ASSIGNMENT >>
Each entry is to be restated word for word, with nothing omitted.

Entries taken from a collection
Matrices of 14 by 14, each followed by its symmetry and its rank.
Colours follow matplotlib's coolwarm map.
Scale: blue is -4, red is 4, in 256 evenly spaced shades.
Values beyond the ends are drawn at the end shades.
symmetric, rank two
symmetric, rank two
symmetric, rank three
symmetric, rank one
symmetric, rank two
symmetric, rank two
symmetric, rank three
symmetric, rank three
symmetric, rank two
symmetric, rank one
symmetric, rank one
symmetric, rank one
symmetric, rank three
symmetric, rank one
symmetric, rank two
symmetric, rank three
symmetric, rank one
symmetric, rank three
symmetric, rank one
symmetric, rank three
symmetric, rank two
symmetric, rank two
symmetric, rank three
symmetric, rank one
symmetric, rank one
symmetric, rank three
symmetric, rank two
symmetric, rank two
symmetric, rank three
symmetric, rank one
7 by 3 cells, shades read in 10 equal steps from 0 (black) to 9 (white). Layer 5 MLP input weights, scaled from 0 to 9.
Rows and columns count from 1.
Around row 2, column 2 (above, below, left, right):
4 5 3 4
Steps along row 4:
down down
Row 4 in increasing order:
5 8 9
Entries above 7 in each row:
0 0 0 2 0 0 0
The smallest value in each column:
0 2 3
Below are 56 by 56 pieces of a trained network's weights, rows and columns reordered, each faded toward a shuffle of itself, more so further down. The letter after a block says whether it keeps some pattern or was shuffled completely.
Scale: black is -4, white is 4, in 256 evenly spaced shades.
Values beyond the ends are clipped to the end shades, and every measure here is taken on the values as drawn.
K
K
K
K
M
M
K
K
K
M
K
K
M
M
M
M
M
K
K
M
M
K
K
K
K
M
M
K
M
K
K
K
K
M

TASK ANSWER >>
Matrices of 14 by 14, each followed by its symmetry and its rank.
Colours follow matplotlib's coolwarm map.
Scale: blue is -4, red is 4, in 256 evenly spaced shades.
Values beyond the ends are drawn at the end shades.
symmetric, rank two
symmetric, rank two
symmetric, rank three
symmetric, rank one
symmetric, rank two
symmetric, rank two
symmetric, rank three
symmetric, rank three
symmetric, rank two
symmetric, rank one
symmetric, rank one
symmetric, rank one
symmetric, rank three
symmetric, rank one
symmetric, rank two
symmetric, rank three
symmetric, rank one
symmetric, rank three
symmetric, rank one
symmetric, rank three
symmetric, rank two
symmetric, rank two
symmetric, rank three
symmetric, rank one
symmetric, rank one
symmetric, rank three
symmetric, rank two
symmetric, rank two
symmetric, rank three
symmetric, rank one
7 by 3 cells, shades read in 10 equal steps from 0 (black) to 9 (white). Layer 5 MLP input weights, scaled from 0 to 9.
Rows and columns count from 1.
Around row 2, column 2 (above, below, left, right):
4 5 3 4
Steps along row 4:
down down
Row 4 in increasing order:
5 8 9
Entries above 7 in each row:
0 0 0 2 0 0 0
The smallest value in each column:
0 2 3
Below are 56 by 56 pieces of a trained network's weights, rows and columns reordered, each faded toward a shuffle of itself, more so further down. The letter after a block says whether it keeps some pattern or was shuffled completely.
Scale: black is -4, white is 4, in 256 evenly spaced shades.
Values beyond the ends are clipped to the end shades, and every measure here is taken on the values as drawn.
K
K
K
K
M
M
K
K
K
M
K
K
M
M
M
M
M
K
K
M
M
K
K
K
K
M
M
K
M
K
K
K
K
M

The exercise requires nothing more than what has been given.